(WHAT IS EXPECTED):
Within these entries, which lines include the string "separate"? Copy each one.

(DATA SHOWN):
____________________
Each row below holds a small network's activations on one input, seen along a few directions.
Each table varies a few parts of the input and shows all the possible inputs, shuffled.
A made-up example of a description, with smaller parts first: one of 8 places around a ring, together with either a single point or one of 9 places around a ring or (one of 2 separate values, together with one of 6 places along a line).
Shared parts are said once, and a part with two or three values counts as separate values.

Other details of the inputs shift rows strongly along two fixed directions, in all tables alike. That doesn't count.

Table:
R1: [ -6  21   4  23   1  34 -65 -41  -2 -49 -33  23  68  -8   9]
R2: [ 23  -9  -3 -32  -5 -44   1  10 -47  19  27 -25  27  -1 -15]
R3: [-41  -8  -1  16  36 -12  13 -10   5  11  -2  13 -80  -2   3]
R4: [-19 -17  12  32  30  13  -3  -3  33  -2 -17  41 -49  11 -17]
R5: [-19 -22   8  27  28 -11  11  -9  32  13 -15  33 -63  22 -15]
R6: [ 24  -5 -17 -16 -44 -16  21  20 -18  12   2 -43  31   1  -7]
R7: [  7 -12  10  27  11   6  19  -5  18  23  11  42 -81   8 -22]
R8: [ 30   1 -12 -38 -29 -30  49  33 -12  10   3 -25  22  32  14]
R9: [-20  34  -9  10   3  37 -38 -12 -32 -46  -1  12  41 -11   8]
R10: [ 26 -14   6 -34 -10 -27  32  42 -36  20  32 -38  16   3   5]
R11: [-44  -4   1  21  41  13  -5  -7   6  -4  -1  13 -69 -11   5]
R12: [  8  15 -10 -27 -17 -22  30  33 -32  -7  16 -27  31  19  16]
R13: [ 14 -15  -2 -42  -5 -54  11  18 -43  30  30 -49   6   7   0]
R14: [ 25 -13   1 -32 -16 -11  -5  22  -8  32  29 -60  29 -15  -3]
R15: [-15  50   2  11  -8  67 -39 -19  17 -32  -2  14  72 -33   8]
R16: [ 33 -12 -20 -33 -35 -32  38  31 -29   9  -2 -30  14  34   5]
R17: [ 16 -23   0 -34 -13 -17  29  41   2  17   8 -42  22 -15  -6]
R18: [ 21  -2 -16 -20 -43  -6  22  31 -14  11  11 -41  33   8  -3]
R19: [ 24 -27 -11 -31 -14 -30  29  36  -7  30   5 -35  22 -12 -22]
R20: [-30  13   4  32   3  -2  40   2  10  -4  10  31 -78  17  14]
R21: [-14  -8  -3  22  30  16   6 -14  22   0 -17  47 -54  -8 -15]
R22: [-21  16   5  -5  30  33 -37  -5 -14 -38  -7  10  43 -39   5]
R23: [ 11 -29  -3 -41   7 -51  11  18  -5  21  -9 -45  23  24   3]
____________________
(WRITTEN ANSWER):
A made-up example of a description, with smaller parts first: one of 8 places around a ring, together with either a single point or one of 9 places around a ring or (one of 2 separate values, together with one of 6 places along a line).
Shared parts are said once, and a part with two or three values counts as separate values.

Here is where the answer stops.